What you should do -
Throughout the records below, find the lines with the string "Dipaf" and give how many there are, nothing else.

Stored data -
In the rows, 128 means zero.
One turn moves every row onto another: examples first, then more rows asked
Vuluv: [ 84 154 137 109 142 138 114 127 151 138 150 123 124 115 139  96]
nida: [ 92 140 133 110 141 134  99  97  92 135 116 107 145 124 151 152]
Bub: [108 143 145 126 136 138 101 106 102 115 150 136 144 146 148 147]
Tuvon: [ 74 146 149  92 142 145 119 130 143 127 117 131 115 129 119 110]
dum: [ 85 143 134 127 138 153 129 105 136 143 154 114 121 107 122 110]
peba: [ 99 146 146 133 143 145 103 101  90 122 142 137 148 133 134 152]
baz: [ 77 143 142 102 131 155 112 127 146 127 133 122 114 132 117  99]
Pibu: [ 91 142 137 120 146 137 140 103 139 145 152 118 122 104 137 120]
fida: [ 94 138 135  97 135 133  92 109 102 124 110 110 141 142 155 145]
Gupi: [112 144 157 131 132 121 116 112  95 137 132 104 149 122 128 142]
duren: [ 95 140 142 100 135 132 127 121 155 128 145 123 114 130 146 108]
sep: [ 82 155 136 118 147 142 120 120 143 146 151 122 127 102 132 102]
bag: [119 140 158 120 123 115 110 120 108 126 134 104 145 139 142 135]
nofu: [ 98 145 147 114 152 136 140 106 134 152 151 116 119 108 129 109]
Sodi: [ 81 142 135 110 159 155 123 121 112 149 131 109 123 103 108 112]
Lav: [ 95 158 150 111 154 141  90 109 102 146 113 120 147 148 137 154]
kovon: [ 87 147 156  90 147 141 122 129 139 136 125 126 113 129 116  99]
sasa: [ 92 139 135 114 128 146 121 117 150 131 155 115 116 128 136 102]
Vimu: [102 142 150  98 141 131 129 119 147 139 148 119 113 129 138 100]
vur: [100 146 163 119 133 128 108 123  91 131 111 110 148 128 113 139]
Dipaf: [108 153 131 101 128 121 105  98 124 111 133 101 127 145 123 147]
zaf: [ 71 149 144 112 154 150 132 112 128 144 124 127 122 102 109 120]
faril: [101 134 132  94 139 140 116 132 140 130 148 107 114 134 143  99]
ziber: [ 98 156 136  96 133 127 101 103 118 109 118 105 127 143 108 148]
nefu: [ 70 147 141 117 141 160 121 116 130 140 131 121 119 112 103 108]
Mok: [ 83 150 153 105 156 145 132 115 126 150 127 123 118 108 106 108]
zef: [103 157 146 119 153 137  97 101 102 151 126 116 148 141 145 157]
Vepid: [ 92 148 151 121 143 148  96 113  91 115 128 142 145 143 125 147]
Daka: [ 99 154 148 118 159 162  90 119 100 118 122 139 129 141 153 125]
Fafe: [ 98 157 146 126 165 164  97 111  93 125 125 137 132 129 149 131]
femag: [106 153 142 131 162 158 100 107  98 125 138 134 131 129 161 131]
midiv: [109 154 146 113 147 133  94 105 111 144 131 115 145 152 157 152]
Mumel: [ 73 158 140 113 151 147 116 125 138 145 137 126 126 103 119 101]
dano: [107 154 130 112 135 123 111  88 115 119 137  98 131 130 117 154]
buv: [109 152 144 122 157 156  94 114 105 118 136 136 129 141 166 125]
lum: [ 81 141 139  88 149 152 110 139 126 132 121 115 116 129 115 101]
Daz: [100 136 131 105 136 129  98 100 101 130 122 106 142 133 162 149]
lus: [ 96 158 133 107 137 130 108  94 110 118 122 103 131 129 103 153]
Zini: [101 156 150 105 147 136  87 114 111 139 118 119 143 159 148 150]
fabo: [100 145 151 115 135 142  93 117 102 108 135 142 142 155 139 143]
virap: [107 144 164 108 124 121 101 132 105 120 114 111 143 145 127 132]
dov: [ 76 156 142 104 145 145 109 133 147 136 136 128 123 116 126  96]
vas: [ 87 141 137 100 141 138  93 106  92 129 103 112 143 132 145 149]
dogov: [101 136 127 115 150 142 129 113 125 149 159 102 122 107 136 111]

Mok moves to nofu
lum moves to Sodi
Now find these:
Daka moves to Fafe
Dipaf moves to ziber
dum moves to sasa
vur moves to Gupi
sep moves to Vuluv
fabo moves to Vepid
Daz moves to fida
Pibu moves to duren
Zini moves to Lav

Answer below -
2